- Excerpted data:

Here is a tiny trained network, its code and every weight. The questions are about switching its units off for an input and a target symbol, where a switched-off unit gives its printed mean instead of its output.

import numpy as np


def w(rows, s, z=0):
    codes = np.array(rows[::2]) - 128.0
    scale = np.full(codes.shape[1], s)
    scale[-1] = z or s
    return codes * scale


def f(y):
    return y / 2 * (1 + np.tanh(0.7978845608 * (y + 0.044715 * y**3)))


def softmax(a):
    e = np.exp(a - a.max(-1, keepdims=True))
    return e / e.sum(-1, keepdims=True)


def log_softmax(a):
    a = a - a.max(-1, keepdims=True)
    return a - np.log(np.exp(a).sum(-1, keepdims=True))


def net(x, mask):
    ids = ['γδλμπστφψ'.index(c) for c in x.split()]
    T = len(ids)
    res = E[ids] + P[:T]
    u = 0
    for l in range(3):
        r = res
        for j in range(2):
            rows = slice(2 * j, 2 * j + 2)
            q, k, v = (r @ M[l][rows].T for M in (Q, K, V))
            z = softmax(np.where(np.tri(T) > 0, q @ k.T / 2**0.5, -1e9)) @ v
            o = O[l][rows]
            res = res + np.where(mask[u + j], z, o[:, -1]) @ o[:, :-1]
        u += 2
        y = f(res @ A[l][:, :-1].T + A[l][:, -1])
        res = res + np.where(mask[u : u + 8], y, B[l][:, -1]) @ B[l][:, :-1]
        u += 8
    return log_softmax(res[-1] @ U[:, :-1].T + U[:, -1])


Q, K, V, O, A, B = {}, {}, {}, {}, {}, {}
E = w([
[124,106,198,82,113,104,190,92,84],'γ',
[75,154,104,175,140,194,145,170,231],'δ',
[150,86,161,185,163,91,67,196,70],'λ',
[157,190,168,140,194,195,131,148,101],'μ',
[30,118,129,170,137,146,129,91,51],'π',
[183,39,89,92,26,149,151,165,142],'σ',
[126,175,88,6,172,107,210,162,113],'τ',
[153,135,68,119,146,101,106,93,23],'φ',
[138,236,196,93,195,77,108,97,181],'ψ',
],0.017)
P = w([
[134,38,115,22,188,229,89,255,57],'0',
[148,96,142,133,171,161,83,106,109],'1',
[150,103,138,140,139,148,94,96,125],'2',
[150,113,134,142,115,130,110,97,140],'3',
[159,116,136,145,98,115,128,102,158],'4',
[166,126,129,150,85,106,139,101,170],'5',
[178,127,130,153,73,99,153,105,183],'6',
[187,136,133,160,60,90,171,113,194],'7',
[203,138,130,163,48,87,175,114,205],'8',
],0.0087)
Q[0] = w([
[30,140,55,50,156,174,184,152,201],'0.h1',
[71,104,142,171,86,131,85,223,173],'0.h1',
[174,106,169,1,119,89,110,112,135],'0.h2',
[97,174,120,124,139,133,136,71,108],'0.h2',
],0.0098)
K[0] = w([
[102,112,118,91,148,250,185,196,156],'0.h1',
[49,157,50,210,103,156,119,135,161],'0.h1',
[185,144,191,91,151,132,188,130,121],'0.h2',
[92,122,99,120,120,153,110,95,146],'0.h2',
],0.011)
V[0] = w([
[200,52,205,97,226,134,139,85,102],'0.h1',
[144,196,162,163,50,132,179,128,140],'0.h1',
[131,182,139,85,70,254,212,15,133],'0.h2',
[113,159,114,78,159,122,54,102,183],'0.h2',
],0.0052)
O[0] = w([
[41,179,135,114,44,64,52,252,169,255],'0.h1',
[177,108,106,108,182,2,147,176,151,68],'0.h1',
[130,93,184,169,193,174,221,207,57,109],'0.h2',
[136,68,101,116,60,43,175,225,40,110],'0.h2',
],0.0064,0.0038)
A[0] = w([
[137,138,62,82,159,60,99,166,94,61],'0.n1',
[136,97,51,130,61,50,185,54,94,4],'0.n2',
[192,158,39,112,213,54,118,81,45,70],'0.n3',
[174,83,52,141,72,136,39,90,166,75],'0.n4',
[121,117,179,166,100,58,142,32,132,163],'0.n5',
[98,254,131,212,189,113,135,135,134,90],'0.n6',
[124,79,94,52,181,103,95,55,99,47],'0.n7',
[176,22,122,182,232,63,52,146,47,145],'0.n8',
],0.0075,0.0028)
B[0] = w([
[99,170,82,153,119,106,121,131,218,169],'0.n1',
[61,138,203,166,197,185,126,192,118,176],'0.n2',
[200,141,31,132,94,166,184,78,144,176],'0.n3',
[179,116,65,139,125,41,150,126,141,255],'0.n4',
[102,174,151,181,91,44,90,105,207,214],'0.n5',
[161,2,154,100,32,189,129,159,156,232],'0.n6',
[83,140,97,133,55,115,122,169,123,115],'0.n7',
[41,176,140,139,29,249,107,181,153,229],'0.n8',
],0.0079,0.003)
Q[1] = w([
[96,99,130,213,91,138,39,106,134],'1.h1',
[150,90,146,201,121,129,162,120,102],'1.h1',
[135,108,216,1,109,133,86,122,190],'1.h2',
[114,74,141,98,146,87,203,6,95],'1.h2',
],0.0089)
K[1] = w([
[163,127,128,220,93,168,129,120,101],'1.h1',
[124,122,117,203,134,87,147,109,81],'1.h1',
[193,161,221,2,147,113,111,125,158],'1.h2',
[56,81,145,63,168,42,155,32,90],'1.h2',
],0.0079)
V[1] = w([
[55,170,152,70,41,77,173,118,109],'1.h1',
[93,42,35,103,187,189,36,186,74],'1.h1',
[44,68,100,137,88,166,80,65,36],'1.h2',
[48,88,172,123,226,143,46,116,2],'1.h2',
],0.0054)
O[1] = w([
[103,101,116,72,120,152,55,38,196,182],'1.h1',
[125,114,141,207,149,143,93,49,8,252],'1.h1',
[201,113,195,40,116,108,174,137,255,160],'1.h2',
[118,140,37,152,91,103,114,85,170,84],'1.h2',
],0.0078,0.0038)
A[1] = w([
[136,85,67,136,122,183,132,152,88,54],'1.n1',
[2,117,182,159,151,140,71,135,58,152],'1.n2',
[154,173,141,53,110,50,120,161,135,30],'1.n3',
[118,164,141,191,103,79,194,64,55,80],'1.n4',
[140,156,83,150,133,180,107,126,56,66],'1.n5',
[117,104,108,132,124,156,146,52,140,135],'1.n6',
[98,125,120,107,185,152,162,88,139,103],'1.n7',
[123,92,117,203,195,132,125,139,80,3],'1.n8',
],0.01,0.004)
B[1] = w([
[129,105,91,141,118,81,105,106,150,164],'1.n1',
[194,100,182,107,125,187,145,170,112,254],'1.n2',
[94,133,69,154,156,117,98,146,165,156],'1.n3',
[191,127,145,96,104,172,67,164,145,149],'1.n4',
[81,155,112,104,109,89,80,100,144,171],'1.n5',
[148,168,131,138,149,73,81,156,82,152],'1.n6',
[119,92,160,138,248,105,107,192,113,131],'1.n7',
[67,100,78,144,140,91,140,160,122,136],'1.n8',
],0.012,0.0076)
Q[2] = w([
[72,191,68,108,107,166,143,168,107],'2.h1',
[96,79,98,174,232,181,93,122,158],'2.h1',
[148,41,85,99,80,45,146,140,138],'2.h2',
[146,139,76,5,196,107,157,154,81],'2.h2',
],0.011)
K[2] = w([
[43,131,66,34,82,173,46,114,49],'2.h1',
[96,46,88,208,248,92,75,169,103],'2.h1',
[195,2,103,122,112,4,111,99,113],'2.h2',
[161,79,54,16,161,163,35,170,61],'2.h2',
],0.0077)
V[2] = w([
[43,157,121,99,136,40,60,112,135],'2.h1',
[121,163,151,80,76,125,121,124,233],'2.h1',
[165,179,128,150,182,191,29,177,164],'2.h2',
[134,141,135,92,132,142,253,235,174],'2.h2',
],0.0054)
O[2] = w([
[113,67,175,108,122,173,209,87,114,58],'2.h1',
[48,92,140,254,160,183,140,93,67,151],'2.h1',
[141,98,93,220,63,96,138,200,51,253],'2.h2',
[102,73,103,68,94,87,118,61,88,43],'2.h2',
],0.0084,0.0049)
A[2] = w([
[246,25,212,146,154,199,183,160,141,3],'2.n1',
[28,150,121,236,199,19,103,82,196,14],'2.n2',
[84,99,197,123,164,190,64,135,10,100],'2.n3',
[213,94,98,221,159,83,159,123,76,164],'2.n4',
[128,108,191,77,140,100,147,34,181,135],'2.n5',
[126,57,96,118,130,57,88,33,126,65],'2.n6',
[95,169,67,107,221,31,254,57,127,11],'2.n7',
[3,165,115,78,225,136,139,76,111,56],'2.n8',
],0.0084,0.0045)
B[2] = w([
[87,165,40,85,142,164,133,111,80,251],'2.n1',
[144,63,91,32,187,165,112,199,6,148],'2.n2',
[165,169,143,78,39,90,233,159,147,254],'2.n3',
[65,92,160,73,116,86,111,155,128,203],'2.n4',
[119,161,108,253,212,90,88,146,119,131],'2.n5',
[223,72,82,27,117,151,129,91,110,135],'2.n6',
[202,91,104,178,72,23,221,43,143,136],'2.n7',
[71,89,172,59,91,180,141,77,226,132],'2.n8',
],0.0081,0.0085)
U = w([
[91,231,58,111,126,122,74,108,115,131],'γ',
[171,143,123,150,157,134,141,151,128,72],'δ',
[163,143,174,83,123,175,153,169,88,102],'λ',
[221,65,127,127,126,134,124,107,109,108],'μ',
[115,91,139,136,210,163,108,180,60,212],'π',
[124,106,120,140,131,108,148,129,77,61],'σ',
[85,119,136,96,120,147,120,145,142,46],'τ',
[166,114,135,143,163,205,149,150,145,112],'φ',
[142,124,254,156,127,101,107,134,195,254],'ψ',
],0.0086,0.0053)

Each question gives the input, a string of symbols that net reads in full, and the target symbol t.
The units are the heads (2 rows each of Q, K, V and O) and the neurons (one row each of A and B). Each row of codes is followed by its name. A weight is (code - 128) times the scale printed after its matrix; where a second scale follows, it is the last column's (O, A, B and U).
mask holds one flag per unit, layer by layer, with each layer's heads first. A switched-off unit (its flag False) gives its mean, the last column of its rows in O or B, instead of its output. The means were averaged over made-up inputs and are rounded, as every weight is.
A unit's drop is (log p(t) with every unit on - log p(t) with that unit switched off) / (log p(t) with every unit on - log p(t) with every unit switched off).
The circuit of an input: a set's keep is (log p(t) with only the set's units on - log p(t) with every unit switched off) / (log p(t) with every unit on - log p(t) with every unit switched off). Starting from the 12 units with the biggest drops (on a tie, the unit counted first), units are removed one at a time, each time the one whose removal leaves the highest keep (on an exact tie, the one counted first), for as long as the keep stays at least 0.8.
circuit, biggest first: the units of the circuit, biggest drop first
k most important neurons: the k neurons with the biggest drops, biggest first
top k neurons in layer l: the k neurons of layer l with the biggest drops, biggest first
input σ δ λ γ μ ψ λ, target ψ: 2 most important neurons => (0.n8 2.n1)
input δ δ π γ τ φ φ ψ τ, target μ: 3 most important neurons => (2.n7 1.n8 0.n8)
input φ μ π γ σ λ π, target ψ: top neuron in layer 2 => (2.n1)
input τ γ λ π λ λ π, target ψ: 2 most important neurons => (0.n4 0.n8)
input σ δ λ λ σ λ σ, target ψ: circuit, biggest first => (1.n2 0.h2 2.n1)
input ψ τ γ γ, target ψ: circuit, biggest first => (2.n1 0.n5)
input μ π τ δ γ μ γ τ, target γ: 4 most important neurons => (1.n2 1.n5 1.n3 0.n3)
input σ γ ψ ψ δ λ, target λ: circuit, biggest first => (0.n8 1.n2)
input π σ σ τ, target δ: top 2 neurons in layer 1 => (1.n2 1.n6)
input γ δ φ τ λ τ σ π, target λ: 2 most important neurons => (1.n2 0.n3)
input π ψ λ λ δ ψ δ ψ, target π: 2 most important neurons => (1.n3 2.n2)
input φ ψ φ π τ ψ λ, target λ: 3 most important neurons => (0.n8 2.n3 1.n2)
input μ φ δ λ τ, target γ: 4 most important neurons => (1.n2 1.n3 1.n5 1.n8)
input ψ τ π π μ σ π, target π: 4 most important neurons => (2.n2 1.n2 0.n8 2.n3)
input λ π σ λ δ δ σ, target ψ: most important neuron => (0.n2)
input σ γ τ γ γ λ γ δ σ, target φ: top 2 neurons in layer 0 => (0.n2 0.n5)
input ψ γ τ τ, target σ: 2 most important neurons => (1.n2 2.n7)
input λ γ δ τ, target π: 3 most important neurons => (0.n8 1.n7 2.n3)
input μ λ μ, target ψ: top 2 neurons in layer 0 => (0.n8 0.n2)
input ψ ψ λ λ σ λ γ φ δ, target π: 2 most important neurons => (2.n2 0.n8)
input σ τ ψ λ μ γ δ γ γ, target π: 3 most important neurons => (2.n2 1.n2 1.n3)
input γ λ γ γ, target π: top 3 neurons in layer 2 => (2.n2 2.n3 2.n5)
input λ τ γ δ δ λ ψ ψ ψ, target π: top 3 neurons in layer 1 => (1.n3 1.n2 1.n4)
input σ τ γ φ φ τ, target ψ: top 2 neurons in layer 1 => (1.n2 1.n4)
input γ λ γ φ λ γ μ τ, target τ: top 2 neurons in layer 1 => (1.n3 1.n2)
input γ γ μ δ γ λ γ π, target λ: top neuron in layer 0 => (0.n4)
input δ φ μ δ ψ, target λ: top 2 neurons in layer 2 => (2.n3 2.n1)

- Work required: What you return should consist solely of the lines from the one containing "input λ τ γ" through the end of the entries above, reproduced exactly.

- Reply to the task:
input λ τ γ δ δ λ ψ ψ ψ, target π: top 3 neurons in layer 1 => (1.n3 1.n2 1.n4)
input σ τ γ φ φ τ, target ψ: top 2 neurons in layer 1 => (1.n2 1.n4)
input γ λ γ φ λ γ μ τ, target τ: top 2 neurons in layer 1 => (1.n3 1.n2)
input γ γ μ δ γ λ γ π, target λ: top neuron in layer 0 => (0.n4)
input δ φ μ δ ψ, target λ: top 2 neurons in layer 2 => (2.n3 2.n1)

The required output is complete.